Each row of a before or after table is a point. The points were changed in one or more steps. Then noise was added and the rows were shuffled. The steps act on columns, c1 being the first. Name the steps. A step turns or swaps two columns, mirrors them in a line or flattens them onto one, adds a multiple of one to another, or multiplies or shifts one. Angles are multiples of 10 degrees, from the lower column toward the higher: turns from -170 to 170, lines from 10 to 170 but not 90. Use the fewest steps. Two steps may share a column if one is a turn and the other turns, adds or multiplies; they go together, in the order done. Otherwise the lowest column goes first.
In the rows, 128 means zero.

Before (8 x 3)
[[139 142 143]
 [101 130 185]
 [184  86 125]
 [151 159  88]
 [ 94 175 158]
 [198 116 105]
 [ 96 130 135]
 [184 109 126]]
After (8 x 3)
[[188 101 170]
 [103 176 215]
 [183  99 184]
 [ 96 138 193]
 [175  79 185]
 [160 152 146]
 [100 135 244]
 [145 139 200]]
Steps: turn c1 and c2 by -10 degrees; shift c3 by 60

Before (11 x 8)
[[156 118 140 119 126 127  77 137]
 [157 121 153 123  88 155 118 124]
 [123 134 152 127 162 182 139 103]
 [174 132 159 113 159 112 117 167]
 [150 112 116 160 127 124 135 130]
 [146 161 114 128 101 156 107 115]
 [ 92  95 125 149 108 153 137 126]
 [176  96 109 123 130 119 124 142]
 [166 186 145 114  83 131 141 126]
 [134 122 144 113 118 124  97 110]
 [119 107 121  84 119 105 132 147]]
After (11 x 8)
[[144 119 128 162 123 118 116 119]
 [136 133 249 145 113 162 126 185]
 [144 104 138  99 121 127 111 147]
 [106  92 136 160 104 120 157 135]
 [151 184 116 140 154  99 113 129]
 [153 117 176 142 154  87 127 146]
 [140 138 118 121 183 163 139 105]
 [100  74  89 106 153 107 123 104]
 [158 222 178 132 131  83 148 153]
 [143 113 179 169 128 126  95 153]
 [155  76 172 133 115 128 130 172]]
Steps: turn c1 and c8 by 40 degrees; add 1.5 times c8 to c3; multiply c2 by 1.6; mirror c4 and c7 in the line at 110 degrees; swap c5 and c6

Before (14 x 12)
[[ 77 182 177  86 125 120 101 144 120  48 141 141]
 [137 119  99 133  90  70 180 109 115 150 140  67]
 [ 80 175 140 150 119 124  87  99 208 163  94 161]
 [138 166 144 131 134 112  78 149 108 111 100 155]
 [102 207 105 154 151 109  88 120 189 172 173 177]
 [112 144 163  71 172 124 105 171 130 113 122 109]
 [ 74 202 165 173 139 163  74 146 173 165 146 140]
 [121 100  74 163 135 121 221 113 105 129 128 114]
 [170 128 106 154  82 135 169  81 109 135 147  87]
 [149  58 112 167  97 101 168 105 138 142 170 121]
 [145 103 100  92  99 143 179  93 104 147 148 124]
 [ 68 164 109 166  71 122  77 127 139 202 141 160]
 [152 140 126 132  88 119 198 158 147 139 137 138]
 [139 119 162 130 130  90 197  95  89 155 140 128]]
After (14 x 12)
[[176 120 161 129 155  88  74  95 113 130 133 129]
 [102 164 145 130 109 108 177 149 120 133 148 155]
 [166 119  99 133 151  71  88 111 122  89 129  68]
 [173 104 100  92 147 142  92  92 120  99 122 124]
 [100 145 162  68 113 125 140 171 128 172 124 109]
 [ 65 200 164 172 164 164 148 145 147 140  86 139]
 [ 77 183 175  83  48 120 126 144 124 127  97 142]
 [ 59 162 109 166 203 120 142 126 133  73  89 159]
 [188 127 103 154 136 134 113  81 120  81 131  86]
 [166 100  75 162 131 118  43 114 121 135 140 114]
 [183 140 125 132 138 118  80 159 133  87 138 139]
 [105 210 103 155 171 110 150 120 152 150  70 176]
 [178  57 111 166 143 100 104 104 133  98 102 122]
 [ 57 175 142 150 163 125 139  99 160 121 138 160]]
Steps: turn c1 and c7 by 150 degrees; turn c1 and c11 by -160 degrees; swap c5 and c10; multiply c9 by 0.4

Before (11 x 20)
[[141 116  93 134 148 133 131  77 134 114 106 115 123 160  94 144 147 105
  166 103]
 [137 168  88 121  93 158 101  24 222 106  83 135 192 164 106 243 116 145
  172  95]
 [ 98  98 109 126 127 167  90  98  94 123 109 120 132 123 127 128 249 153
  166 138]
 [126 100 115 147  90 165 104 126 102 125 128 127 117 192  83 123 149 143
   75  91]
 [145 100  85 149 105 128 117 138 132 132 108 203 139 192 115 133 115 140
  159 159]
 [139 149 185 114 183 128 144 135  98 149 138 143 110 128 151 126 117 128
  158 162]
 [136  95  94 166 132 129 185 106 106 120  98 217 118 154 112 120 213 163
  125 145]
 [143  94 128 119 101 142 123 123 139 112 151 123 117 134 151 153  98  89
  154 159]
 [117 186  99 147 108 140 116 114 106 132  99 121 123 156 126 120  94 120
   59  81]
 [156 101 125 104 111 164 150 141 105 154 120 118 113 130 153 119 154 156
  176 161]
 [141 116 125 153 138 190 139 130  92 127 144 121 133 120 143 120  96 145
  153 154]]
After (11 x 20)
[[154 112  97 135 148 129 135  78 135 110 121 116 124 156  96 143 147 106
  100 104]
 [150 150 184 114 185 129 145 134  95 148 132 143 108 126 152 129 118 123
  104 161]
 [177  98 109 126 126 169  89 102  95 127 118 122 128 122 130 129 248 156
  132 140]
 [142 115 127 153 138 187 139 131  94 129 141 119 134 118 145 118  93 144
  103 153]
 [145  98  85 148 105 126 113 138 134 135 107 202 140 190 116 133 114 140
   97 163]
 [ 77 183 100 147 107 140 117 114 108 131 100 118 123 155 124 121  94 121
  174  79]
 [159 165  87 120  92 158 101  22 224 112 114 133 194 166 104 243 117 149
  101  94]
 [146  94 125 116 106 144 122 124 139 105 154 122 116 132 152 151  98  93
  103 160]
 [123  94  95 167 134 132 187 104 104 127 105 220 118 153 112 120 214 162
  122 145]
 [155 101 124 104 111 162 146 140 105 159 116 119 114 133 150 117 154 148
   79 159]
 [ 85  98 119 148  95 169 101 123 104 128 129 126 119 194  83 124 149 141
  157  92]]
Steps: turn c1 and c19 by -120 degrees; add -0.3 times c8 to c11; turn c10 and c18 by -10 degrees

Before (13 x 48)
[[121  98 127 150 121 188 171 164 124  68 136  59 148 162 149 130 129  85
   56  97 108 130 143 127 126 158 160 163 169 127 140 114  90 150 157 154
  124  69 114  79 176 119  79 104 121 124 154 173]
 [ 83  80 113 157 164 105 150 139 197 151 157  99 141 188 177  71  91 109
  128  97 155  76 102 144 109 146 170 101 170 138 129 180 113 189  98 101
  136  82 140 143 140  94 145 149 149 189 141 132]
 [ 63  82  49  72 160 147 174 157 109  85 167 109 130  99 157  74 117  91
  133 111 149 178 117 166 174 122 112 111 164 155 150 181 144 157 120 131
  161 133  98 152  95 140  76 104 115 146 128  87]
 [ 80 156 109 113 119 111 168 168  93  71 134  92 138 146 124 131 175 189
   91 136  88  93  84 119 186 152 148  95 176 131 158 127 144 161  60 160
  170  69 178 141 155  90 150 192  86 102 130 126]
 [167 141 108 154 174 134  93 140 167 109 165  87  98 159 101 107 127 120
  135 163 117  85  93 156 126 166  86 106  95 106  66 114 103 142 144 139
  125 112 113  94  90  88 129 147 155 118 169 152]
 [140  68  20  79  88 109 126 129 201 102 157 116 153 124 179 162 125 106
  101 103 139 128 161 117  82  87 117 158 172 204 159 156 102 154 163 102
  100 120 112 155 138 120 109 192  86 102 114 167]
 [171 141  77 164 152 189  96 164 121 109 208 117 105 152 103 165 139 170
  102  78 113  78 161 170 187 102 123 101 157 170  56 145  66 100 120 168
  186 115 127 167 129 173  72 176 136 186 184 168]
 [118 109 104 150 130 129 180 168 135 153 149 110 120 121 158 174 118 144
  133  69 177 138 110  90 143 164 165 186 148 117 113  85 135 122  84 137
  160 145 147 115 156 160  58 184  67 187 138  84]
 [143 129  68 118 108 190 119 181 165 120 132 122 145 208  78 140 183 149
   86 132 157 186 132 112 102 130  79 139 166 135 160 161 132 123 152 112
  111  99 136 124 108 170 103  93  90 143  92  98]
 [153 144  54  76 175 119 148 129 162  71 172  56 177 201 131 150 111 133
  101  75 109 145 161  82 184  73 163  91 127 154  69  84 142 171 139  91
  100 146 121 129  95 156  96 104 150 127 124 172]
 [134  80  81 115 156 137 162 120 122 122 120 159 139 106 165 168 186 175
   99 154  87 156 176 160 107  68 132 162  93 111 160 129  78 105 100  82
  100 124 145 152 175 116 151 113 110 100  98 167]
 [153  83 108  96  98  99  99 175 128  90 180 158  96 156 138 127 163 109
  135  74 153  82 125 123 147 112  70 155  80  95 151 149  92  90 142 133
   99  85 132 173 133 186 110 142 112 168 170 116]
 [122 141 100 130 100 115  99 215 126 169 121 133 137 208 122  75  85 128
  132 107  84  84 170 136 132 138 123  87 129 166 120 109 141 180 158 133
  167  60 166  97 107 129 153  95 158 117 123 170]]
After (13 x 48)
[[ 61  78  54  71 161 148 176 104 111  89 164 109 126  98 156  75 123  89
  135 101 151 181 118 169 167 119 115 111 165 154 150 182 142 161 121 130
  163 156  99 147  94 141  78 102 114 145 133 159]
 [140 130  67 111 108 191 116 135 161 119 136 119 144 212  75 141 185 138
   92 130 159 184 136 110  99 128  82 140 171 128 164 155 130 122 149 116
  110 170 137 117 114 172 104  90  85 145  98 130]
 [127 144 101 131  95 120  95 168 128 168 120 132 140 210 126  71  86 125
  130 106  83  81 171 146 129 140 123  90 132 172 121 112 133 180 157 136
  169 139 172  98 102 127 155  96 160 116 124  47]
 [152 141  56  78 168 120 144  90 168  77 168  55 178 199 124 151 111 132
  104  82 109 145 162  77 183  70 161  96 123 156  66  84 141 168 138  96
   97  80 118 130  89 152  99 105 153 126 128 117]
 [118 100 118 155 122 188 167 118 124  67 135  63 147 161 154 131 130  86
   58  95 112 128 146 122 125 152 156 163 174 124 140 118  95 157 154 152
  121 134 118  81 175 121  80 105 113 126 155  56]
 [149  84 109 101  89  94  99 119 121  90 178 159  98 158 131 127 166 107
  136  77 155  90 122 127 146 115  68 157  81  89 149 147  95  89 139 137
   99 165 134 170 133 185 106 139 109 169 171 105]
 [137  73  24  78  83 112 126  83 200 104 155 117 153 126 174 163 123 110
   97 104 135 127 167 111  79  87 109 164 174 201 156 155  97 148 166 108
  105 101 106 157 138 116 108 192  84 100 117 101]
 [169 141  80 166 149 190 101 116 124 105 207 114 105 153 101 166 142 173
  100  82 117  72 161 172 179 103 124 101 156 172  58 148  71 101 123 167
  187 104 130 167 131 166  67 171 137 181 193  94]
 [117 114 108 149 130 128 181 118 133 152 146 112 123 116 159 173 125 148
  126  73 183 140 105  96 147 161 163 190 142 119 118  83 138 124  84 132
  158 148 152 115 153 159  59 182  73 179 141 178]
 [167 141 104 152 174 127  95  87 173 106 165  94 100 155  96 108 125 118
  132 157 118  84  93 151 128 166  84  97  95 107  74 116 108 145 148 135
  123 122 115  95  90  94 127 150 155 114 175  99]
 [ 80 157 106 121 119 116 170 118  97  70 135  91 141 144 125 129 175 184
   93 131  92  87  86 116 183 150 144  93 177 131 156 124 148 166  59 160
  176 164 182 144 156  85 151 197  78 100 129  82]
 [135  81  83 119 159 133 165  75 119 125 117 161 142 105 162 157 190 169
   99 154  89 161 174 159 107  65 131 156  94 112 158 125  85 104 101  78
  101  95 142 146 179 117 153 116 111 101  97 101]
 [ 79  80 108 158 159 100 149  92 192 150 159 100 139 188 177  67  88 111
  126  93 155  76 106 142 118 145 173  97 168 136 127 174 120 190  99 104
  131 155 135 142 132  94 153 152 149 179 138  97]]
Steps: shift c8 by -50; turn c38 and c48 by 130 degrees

### INSTRUCTIONS FOR THE TASK
For every line above that includes the string "degrees", copy the line.

### FINISHED TASK
Each row of a before or after table is a point. The points were changed in one or more steps. Then noise was added and the rows were shuffled. The steps act on columns, c1 being the first. Name the steps. A step turns or swaps two columns, mirrors them in a line or flattens them onto one, adds a multiple of one to another, or multiplies or shifts one. Angles are multiples of 10 degrees, from the lower column toward the higher: turns from -170 to 170, lines from 10 to 170 but not 90. Use the fewest steps. Two steps may share a column if one is a turn and the other turns, adds or multiplies; they go together, in the order done. Otherwise the lowest column goes first.
Steps: turn c1 and c2 by -10 degrees; shift c3 by 60
Steps: turn c1 and c8 by 40 degrees; add 1.5 times c8 to c3; multiply c2 by 1.6; mirror c4 and c7 in the line at 110 degrees; swap c5 and c6
Steps: turn c1 and c7 by 150 degrees; turn c1 and c11 by -160 degrees; swap c5 and c10; multiply c9 by 0.4
Steps: turn c1 and c19 by -120 degrees; add -0.3 times c8 to c11; turn c10 and c18 by -10 degrees
Steps: shift c8 by -50; turn c38 and c48 by 130 degrees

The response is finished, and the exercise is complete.